▸ **Task**
Each line in the records below that has the word "List" should be copied.

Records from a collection

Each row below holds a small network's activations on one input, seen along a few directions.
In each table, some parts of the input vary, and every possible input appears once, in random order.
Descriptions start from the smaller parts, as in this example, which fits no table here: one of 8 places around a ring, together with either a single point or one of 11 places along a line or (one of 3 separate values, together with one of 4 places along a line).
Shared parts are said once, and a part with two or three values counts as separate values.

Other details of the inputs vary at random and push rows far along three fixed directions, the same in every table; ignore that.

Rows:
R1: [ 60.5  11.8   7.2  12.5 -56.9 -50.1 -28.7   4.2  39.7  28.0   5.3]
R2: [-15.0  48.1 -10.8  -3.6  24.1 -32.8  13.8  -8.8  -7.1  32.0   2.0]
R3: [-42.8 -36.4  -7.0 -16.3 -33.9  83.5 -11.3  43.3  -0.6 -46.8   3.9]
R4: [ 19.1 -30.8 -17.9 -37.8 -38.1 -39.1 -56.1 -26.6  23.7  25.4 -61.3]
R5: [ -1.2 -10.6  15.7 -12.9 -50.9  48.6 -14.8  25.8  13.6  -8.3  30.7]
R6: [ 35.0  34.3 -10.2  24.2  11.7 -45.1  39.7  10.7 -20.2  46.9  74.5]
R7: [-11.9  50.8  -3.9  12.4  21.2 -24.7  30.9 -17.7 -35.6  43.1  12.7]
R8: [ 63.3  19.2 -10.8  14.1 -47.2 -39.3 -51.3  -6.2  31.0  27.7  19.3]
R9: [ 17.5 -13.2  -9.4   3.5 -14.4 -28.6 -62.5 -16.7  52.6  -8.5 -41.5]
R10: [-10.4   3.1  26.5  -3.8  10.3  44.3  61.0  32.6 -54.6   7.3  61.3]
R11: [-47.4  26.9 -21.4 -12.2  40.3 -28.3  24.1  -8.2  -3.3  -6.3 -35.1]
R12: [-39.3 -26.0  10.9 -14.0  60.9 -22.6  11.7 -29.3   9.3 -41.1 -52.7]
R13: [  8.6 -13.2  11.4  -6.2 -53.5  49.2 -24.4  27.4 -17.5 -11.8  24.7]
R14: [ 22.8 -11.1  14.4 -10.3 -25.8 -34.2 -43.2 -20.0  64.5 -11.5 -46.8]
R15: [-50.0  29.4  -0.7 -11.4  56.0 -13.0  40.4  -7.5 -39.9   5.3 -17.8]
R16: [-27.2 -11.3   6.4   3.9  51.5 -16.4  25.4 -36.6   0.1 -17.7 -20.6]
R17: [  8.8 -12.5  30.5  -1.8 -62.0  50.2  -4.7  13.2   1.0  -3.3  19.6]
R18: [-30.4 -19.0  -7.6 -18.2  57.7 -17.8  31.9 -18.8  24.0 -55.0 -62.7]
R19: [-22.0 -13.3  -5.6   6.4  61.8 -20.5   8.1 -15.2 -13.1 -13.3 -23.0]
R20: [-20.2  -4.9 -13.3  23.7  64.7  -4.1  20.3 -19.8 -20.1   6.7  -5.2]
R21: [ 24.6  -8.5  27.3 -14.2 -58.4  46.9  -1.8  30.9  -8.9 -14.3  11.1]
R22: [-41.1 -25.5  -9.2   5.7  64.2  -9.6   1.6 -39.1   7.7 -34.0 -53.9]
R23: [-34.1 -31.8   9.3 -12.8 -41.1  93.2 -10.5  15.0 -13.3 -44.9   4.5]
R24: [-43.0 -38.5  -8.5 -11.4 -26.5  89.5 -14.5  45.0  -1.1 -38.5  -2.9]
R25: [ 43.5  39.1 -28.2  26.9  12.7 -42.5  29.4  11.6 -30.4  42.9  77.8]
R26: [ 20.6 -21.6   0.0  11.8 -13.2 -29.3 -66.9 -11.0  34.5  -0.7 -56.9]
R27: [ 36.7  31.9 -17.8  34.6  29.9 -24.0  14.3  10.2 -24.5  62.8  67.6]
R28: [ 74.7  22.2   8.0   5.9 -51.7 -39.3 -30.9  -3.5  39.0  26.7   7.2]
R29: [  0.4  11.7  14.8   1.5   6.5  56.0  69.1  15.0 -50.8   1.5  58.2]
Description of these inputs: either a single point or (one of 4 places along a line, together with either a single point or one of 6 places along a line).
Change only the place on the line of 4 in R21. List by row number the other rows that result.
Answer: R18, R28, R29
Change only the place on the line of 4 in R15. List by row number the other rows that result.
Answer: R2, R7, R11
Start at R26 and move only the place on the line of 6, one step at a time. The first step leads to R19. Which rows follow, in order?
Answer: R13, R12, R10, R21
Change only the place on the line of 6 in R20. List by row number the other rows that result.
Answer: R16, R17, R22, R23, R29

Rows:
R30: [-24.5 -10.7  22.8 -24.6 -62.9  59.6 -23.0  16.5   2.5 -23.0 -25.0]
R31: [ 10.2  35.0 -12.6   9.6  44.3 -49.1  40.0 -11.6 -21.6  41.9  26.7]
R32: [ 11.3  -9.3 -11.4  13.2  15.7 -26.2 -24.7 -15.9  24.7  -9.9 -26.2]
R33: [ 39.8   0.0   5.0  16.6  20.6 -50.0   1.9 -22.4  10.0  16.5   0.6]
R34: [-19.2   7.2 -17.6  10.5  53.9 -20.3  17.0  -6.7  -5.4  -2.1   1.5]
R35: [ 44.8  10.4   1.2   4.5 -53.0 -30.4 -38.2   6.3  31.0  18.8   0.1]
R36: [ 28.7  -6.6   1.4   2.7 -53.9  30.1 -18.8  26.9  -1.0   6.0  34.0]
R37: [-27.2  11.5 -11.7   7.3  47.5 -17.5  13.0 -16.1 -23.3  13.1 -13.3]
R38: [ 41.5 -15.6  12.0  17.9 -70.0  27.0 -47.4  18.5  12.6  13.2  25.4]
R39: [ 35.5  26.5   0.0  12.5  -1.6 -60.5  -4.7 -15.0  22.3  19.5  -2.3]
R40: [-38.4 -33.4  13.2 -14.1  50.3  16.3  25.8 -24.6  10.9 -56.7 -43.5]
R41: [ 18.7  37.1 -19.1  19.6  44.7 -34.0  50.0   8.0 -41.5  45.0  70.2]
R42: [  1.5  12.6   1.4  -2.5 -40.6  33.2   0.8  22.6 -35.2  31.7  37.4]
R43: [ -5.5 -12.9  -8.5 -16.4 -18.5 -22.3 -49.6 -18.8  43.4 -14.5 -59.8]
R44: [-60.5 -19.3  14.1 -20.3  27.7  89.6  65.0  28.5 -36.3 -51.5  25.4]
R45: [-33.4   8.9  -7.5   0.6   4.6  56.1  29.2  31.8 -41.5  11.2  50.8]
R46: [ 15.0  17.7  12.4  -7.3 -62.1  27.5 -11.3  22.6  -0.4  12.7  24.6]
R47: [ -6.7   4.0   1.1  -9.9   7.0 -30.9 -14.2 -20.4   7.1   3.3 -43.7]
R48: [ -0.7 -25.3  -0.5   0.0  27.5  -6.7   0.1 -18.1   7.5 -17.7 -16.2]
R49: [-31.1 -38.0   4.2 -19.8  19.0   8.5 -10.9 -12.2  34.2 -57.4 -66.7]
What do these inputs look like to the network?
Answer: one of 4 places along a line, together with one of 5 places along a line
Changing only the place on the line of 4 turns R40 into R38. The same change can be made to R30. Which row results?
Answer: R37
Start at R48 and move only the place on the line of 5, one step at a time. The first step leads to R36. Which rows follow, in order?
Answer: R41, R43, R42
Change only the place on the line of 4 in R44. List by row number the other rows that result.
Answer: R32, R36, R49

▸ **Finished exercise**
Change only the place on the line of 4 in R21. List by row number the other rows that result.
Change only the place on the line of 4 in R15. List by row number the other rows that result.
Change only the place on the line of 6 in R20. List by row number the other rows that result.
Change only the place on the line of 4 in R44. List by row number the other rows that result.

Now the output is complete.